[Data excerpts]
• • • •

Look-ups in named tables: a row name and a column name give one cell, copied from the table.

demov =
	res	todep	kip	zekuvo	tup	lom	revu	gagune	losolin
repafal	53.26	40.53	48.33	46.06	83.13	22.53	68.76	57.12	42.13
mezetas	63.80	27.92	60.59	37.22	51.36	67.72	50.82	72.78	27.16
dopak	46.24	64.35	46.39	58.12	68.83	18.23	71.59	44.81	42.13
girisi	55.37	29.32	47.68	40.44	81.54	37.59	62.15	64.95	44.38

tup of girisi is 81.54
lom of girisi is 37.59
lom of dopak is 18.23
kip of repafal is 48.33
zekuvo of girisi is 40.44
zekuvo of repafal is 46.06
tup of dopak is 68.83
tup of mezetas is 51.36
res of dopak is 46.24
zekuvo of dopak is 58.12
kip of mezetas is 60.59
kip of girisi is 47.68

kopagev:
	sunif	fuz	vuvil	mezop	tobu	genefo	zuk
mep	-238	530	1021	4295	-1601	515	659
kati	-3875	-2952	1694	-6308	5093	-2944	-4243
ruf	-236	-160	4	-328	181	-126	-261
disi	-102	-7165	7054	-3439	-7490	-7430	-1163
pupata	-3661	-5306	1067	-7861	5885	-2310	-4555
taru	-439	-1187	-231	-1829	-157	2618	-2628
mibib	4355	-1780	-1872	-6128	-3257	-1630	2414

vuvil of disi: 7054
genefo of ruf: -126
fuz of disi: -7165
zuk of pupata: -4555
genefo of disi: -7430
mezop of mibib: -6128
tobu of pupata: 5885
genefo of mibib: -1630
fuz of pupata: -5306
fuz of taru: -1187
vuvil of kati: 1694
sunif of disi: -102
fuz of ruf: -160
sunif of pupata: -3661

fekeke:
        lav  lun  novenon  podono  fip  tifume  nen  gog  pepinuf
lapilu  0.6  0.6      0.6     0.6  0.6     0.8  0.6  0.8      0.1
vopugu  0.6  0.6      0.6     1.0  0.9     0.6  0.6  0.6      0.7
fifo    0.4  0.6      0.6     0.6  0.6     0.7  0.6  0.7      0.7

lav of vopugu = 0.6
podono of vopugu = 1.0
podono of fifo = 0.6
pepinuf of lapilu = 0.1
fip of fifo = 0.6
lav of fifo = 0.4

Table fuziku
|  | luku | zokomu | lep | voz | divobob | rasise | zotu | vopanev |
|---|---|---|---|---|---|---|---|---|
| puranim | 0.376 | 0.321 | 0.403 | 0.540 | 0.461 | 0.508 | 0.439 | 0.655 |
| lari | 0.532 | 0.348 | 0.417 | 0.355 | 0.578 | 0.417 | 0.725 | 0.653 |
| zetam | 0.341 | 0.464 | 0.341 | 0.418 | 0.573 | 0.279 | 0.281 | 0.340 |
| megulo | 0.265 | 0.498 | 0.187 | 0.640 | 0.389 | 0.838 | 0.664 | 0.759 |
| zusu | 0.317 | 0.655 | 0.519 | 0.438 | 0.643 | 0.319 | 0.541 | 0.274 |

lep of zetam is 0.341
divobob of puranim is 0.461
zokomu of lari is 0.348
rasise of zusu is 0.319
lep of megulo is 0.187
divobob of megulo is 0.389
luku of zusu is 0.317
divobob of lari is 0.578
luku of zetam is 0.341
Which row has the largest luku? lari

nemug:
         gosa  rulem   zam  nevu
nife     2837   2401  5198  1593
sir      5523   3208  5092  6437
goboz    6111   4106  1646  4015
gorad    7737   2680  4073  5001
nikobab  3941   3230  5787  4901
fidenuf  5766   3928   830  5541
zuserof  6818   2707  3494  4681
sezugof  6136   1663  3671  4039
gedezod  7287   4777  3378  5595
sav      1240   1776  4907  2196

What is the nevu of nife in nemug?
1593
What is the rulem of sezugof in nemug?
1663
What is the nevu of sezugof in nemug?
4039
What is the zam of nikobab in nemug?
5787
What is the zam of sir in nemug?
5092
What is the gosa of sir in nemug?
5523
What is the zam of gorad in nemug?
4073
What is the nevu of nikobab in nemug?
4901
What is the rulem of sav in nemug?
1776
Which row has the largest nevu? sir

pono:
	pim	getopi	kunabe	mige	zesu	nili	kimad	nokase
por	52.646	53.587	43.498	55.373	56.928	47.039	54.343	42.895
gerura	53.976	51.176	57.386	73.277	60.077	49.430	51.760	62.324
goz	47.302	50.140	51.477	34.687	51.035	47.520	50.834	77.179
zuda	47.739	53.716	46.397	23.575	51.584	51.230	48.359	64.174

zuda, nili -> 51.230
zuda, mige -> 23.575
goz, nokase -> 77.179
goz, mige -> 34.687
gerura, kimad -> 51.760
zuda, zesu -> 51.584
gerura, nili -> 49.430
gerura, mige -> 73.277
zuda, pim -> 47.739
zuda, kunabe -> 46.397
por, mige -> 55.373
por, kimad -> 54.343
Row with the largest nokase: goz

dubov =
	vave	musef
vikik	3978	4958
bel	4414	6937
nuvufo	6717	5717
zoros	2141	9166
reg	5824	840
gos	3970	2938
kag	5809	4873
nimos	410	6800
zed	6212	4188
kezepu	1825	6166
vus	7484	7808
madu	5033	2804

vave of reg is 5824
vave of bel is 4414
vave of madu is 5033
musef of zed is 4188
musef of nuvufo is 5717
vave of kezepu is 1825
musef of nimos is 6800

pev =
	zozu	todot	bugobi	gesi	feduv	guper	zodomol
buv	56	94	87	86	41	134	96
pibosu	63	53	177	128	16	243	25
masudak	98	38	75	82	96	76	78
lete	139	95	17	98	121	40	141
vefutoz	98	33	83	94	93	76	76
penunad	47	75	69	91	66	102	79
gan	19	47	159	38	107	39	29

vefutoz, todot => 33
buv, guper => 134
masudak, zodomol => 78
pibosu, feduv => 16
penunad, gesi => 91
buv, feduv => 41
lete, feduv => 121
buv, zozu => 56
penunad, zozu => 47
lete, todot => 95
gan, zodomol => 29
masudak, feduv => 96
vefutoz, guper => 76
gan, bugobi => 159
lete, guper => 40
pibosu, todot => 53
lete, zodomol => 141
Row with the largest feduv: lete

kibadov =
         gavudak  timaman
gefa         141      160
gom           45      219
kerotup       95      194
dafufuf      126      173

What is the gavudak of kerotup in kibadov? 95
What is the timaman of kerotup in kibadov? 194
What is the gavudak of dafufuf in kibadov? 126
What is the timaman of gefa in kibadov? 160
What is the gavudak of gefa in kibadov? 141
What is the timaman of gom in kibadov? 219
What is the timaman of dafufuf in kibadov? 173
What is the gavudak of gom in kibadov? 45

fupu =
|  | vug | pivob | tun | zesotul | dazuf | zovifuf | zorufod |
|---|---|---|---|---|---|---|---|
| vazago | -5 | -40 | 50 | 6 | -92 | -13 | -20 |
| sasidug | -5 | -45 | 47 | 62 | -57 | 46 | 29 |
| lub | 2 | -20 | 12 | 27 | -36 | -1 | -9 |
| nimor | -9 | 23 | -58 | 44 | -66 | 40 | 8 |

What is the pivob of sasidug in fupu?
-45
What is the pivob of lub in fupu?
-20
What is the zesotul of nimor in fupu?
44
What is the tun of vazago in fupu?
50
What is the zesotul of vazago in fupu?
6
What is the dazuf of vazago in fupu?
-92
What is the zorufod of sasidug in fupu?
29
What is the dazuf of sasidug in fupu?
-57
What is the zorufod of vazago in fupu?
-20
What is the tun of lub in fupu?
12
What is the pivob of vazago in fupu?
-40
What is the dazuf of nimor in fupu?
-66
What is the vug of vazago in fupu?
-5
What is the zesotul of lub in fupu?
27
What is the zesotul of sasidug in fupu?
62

• • • •

### Assignment:
All the records above need to be restated exactly, line by line.

### Task answer:
Look-ups in named tables: a row name and a column name give one cell, copied from the table.

demov =
	res	todep	kip	zekuvo	tup	lom	revu	gagune	losolin
repafal	53.26	40.53	48.33	46.06	83.13	22.53	68.76	57.12	42.13
mezetas	63.80	27.92	60.59	37.22	51.36	67.72	50.82	72.78	27.16
dopak	46.24	64.35	46.39	58.12	68.83	18.23	71.59	44.81	42.13
girisi	55.37	29.32	47.68	40.44	81.54	37.59	62.15	64.95	44.38

tup of girisi is 81.54
lom of girisi is 37.59
lom of dopak is 18.23
kip of repafal is 48.33
zekuvo of girisi is 40.44
zekuvo of repafal is 46.06
tup of dopak is 68.83
tup of mezetas is 51.36
res of dopak is 46.24
zekuvo of dopak is 58.12
kip of mezetas is 60.59
kip of girisi is 47.68

kopagev:
	sunif	fuz	vuvil	mezop	tobu	genefo	zuk
mep	-238	530	1021	4295	-1601	515	659
kati	-3875	-2952	1694	-6308	5093	-2944	-4243
ruf	-236	-160	4	-328	181	-126	-261
disi	-102	-7165	7054	-3439	-7490	-7430	-1163
pupata	-3661	-5306	1067	-7861	5885	-2310	-4555
taru	-439	-1187	-231	-1829	-157	2618	-2628
mibib	4355	-1780	-1872	-6128	-3257	-1630	2414

vuvil of disi: 7054
genefo of ruf: -126
fuz of disi: -7165
zuk of pupata: -4555
genefo of disi: -7430
mezop of mibib: -6128
tobu of pupata: 5885
genefo of mibib: -1630
fuz of pupata: -5306
fuz of taru: -1187
vuvil of kati: 1694
sunif of disi: -102
fuz of ruf: -160
sunif of pupata: -3661

fekeke:
        lav  lun  novenon  podono  fip  tifume  nen  gog  pepinuf
lapilu  0.6  0.6      0.6     0.6  0.6     0.8  0.6  0.8      0.1
vopugu  0.6  0.6      0.6     1.0  0.9     0.6  0.6  0.6      0.7
fifo    0.4  0.6      0.6     0.6  0.6     0.7  0.6  0.7      0.7

lav of vopugu = 0.6
podono of vopugu = 1.0
podono of fifo = 0.6
pepinuf of lapilu = 0.1
fip of fifo = 0.6
lav of fifo = 0.4

Table fuziku
|  | luku | zokomu | lep | voz | divobob | rasise | zotu | vopanev |
|---|---|---|---|---|---|---|---|---|
| puranim | 0.376 | 0.321 | 0.403 | 0.540 | 0.461 | 0.508 | 0.439 | 0.655 |
| lari | 0.532 | 0.348 | 0.417 | 0.355 | 0.578 | 0.417 | 0.725 | 0.653 |
| zetam | 0.341 | 0.464 | 0.341 | 0.418 | 0.573 | 0.279 | 0.281 | 0.340 |
| megulo | 0.265 | 0.498 | 0.187 | 0.640 | 0.389 | 0.838 | 0.664 | 0.759 |
| zusu | 0.317 | 0.655 | 0.519 | 0.438 | 0.643 | 0.319 | 0.541 | 0.274 |

lep of zetam is 0.341
divobob of puranim is 0.461
zokomu of lari is 0.348
rasise of zusu is 0.319
lep of megulo is 0.187
divobob of megulo is 0.389
luku of zusu is 0.317
divobob of lari is 0.578
luku of zetam is 0.341
Which row has the largest luku? lari

nemug:
         gosa  rulem   zam  nevu
nife     2837   2401  5198  1593
sir      5523   3208  5092  6437
goboz    6111   4106  1646  4015
gorad    7737   2680  4073  5001
nikobab  3941   3230  5787  4901
fidenuf  5766   3928   830  5541
zuserof  6818   2707  3494  4681
sezugof  6136   1663  3671  4039
gedezod  7287   4777  3378  5595
sav      1240   1776  4907  2196

What is the nevu of nife in nemug?
1593
What is the rulem of sezugof in nemug?
1663
What is the nevu of sezugof in nemug?
4039
What is the zam of nikobab in nemug?
5787
What is the zam of sir in nemug?
5092
What is the gosa of sir in nemug?
5523
What is the zam of gorad in nemug?
4073
What is the nevu of nikobab in nemug?
4901
What is the rulem of sav in nemug?
1776
Which row has the largest nevu? sir

pono:
	pim	getopi	kunabe	mige	zesu	nili	kimad	nokase
por	52.646	53.587	43.498	55.373	56.928	47.039	54.343	42.895
gerura	53.976	51.176	57.386	73.277	60.077	49.430	51.760	62.324
goz	47.302	50.140	51.477	34.687	51.035	47.520	50.834	77.179
zuda	47.739	53.716	46.397	23.575	51.584	51.230	48.359	64.174

zuda, nili -> 51.230
zuda, mige -> 23.575
goz, nokase -> 77.179
goz, mige -> 34.687
gerura, kimad -> 51.760
zuda, zesu -> 51.584
gerura, nili -> 49.430
gerura, mige -> 73.277
zuda, pim -> 47.739
zuda, kunabe -> 46.397
por, mige -> 55.373
por, kimad -> 54.343
Row with the largest nokase: goz

dubov =
	vave	musef
vikik	3978	4958
bel	4414	6937
nuvufo	6717	5717
zoros	2141	9166
reg	5824	840
gos	3970	2938
kag	5809	4873
nimos	410	6800
zed	6212	4188
kezepu	1825	6166
vus	7484	7808
madu	5033	2804

vave of reg is 5824
vave of bel is 4414
vave of madu is 5033
musef of zed is 4188
musef of nuvufo is 5717
vave of kezepu is 1825
musef of nimos is 6800

pev =
	zozu	todot	bugobi	gesi	feduv	guper	zodomol
buv	56	94	87	86	41	134	96
pibosu	63	53	177	128	16	243	25
masudak	98	38	75	82	96	76	78
lete	139	95	17	98	121	40	141
vefutoz	98	33	83	94	93	76	76
penunad	47	75	69	91	66	102	79
gan	19	47	159	38	107	39	29

vefutoz, todot => 33
buv, guper => 134
masudak, zodomol => 78
pibosu, feduv => 16
penunad, gesi => 91
buv, feduv => 41
lete, feduv => 121
buv, zozu => 56
penunad, zozu => 47
lete, todot => 95
gan, zodomol => 29
masudak, feduv => 96
vefutoz, guper => 76
gan, bugobi => 159
lete, guper => 40
pibosu, todot => 53
lete, zodomol => 141
Row with the largest feduv: lete

kibadov =
         gavudak  timaman
gefa         141      160
gom           45      219
kerotup       95      194
dafufuf      126      173

What is the gavudak of kerotup in kibadov? 95
What is the timaman of kerotup in kibadov? 194
What is the gavudak of dafufuf in kibadov? 126
What is the timaman of gefa in kibadov? 160
What is the gavudak of gefa in kibadov? 141
What is the timaman of gom in kibadov? 219
What is the timaman of dafufuf in kibadov? 173
What is the gavudak of gom in kibadov? 45

fupu =
|  | vug | pivob | tun | zesotul | dazuf | zovifuf | zorufod |
|---|---|---|---|---|---|---|---|
| vazago | -5 | -40 | 50 | 6 | -92 | -13 | -20 |
| sasidug | -5 | -45 | 47 | 62 | -57 | 46 | 29 |
| lub | 2 | -20 | 12 | 27 | -36 | -1 | -9 |
| nimor | -9 | 23 | -58 | 44 | -66 | 40 | 8 |

What is the pivob of sasidug in fupu?
-45
What is the pivob of lub in fupu?
-20
What is the zesotul of nimor in fupu?
44
What is the tun of vazago in fupu?
50
What is the zesotul of vazago in fupu?
6
What is the dazuf of vazago in fupu?
-92
What is the zorufod of sasidug in fupu?
29
What is the dazuf of sasidug in fupu?
-57
What is the zorufod of vazago in fupu?
-20
What is the tun of lub in fupu?
12
What is the pivob of vazago in fupu?
-40
What is the dazuf of nimor in fupu?
-66
What is the vug of vazago in fupu?
-5
What is the zesotul of lub in fupu?
27
What is the zesotul of sasidug in fupu?
62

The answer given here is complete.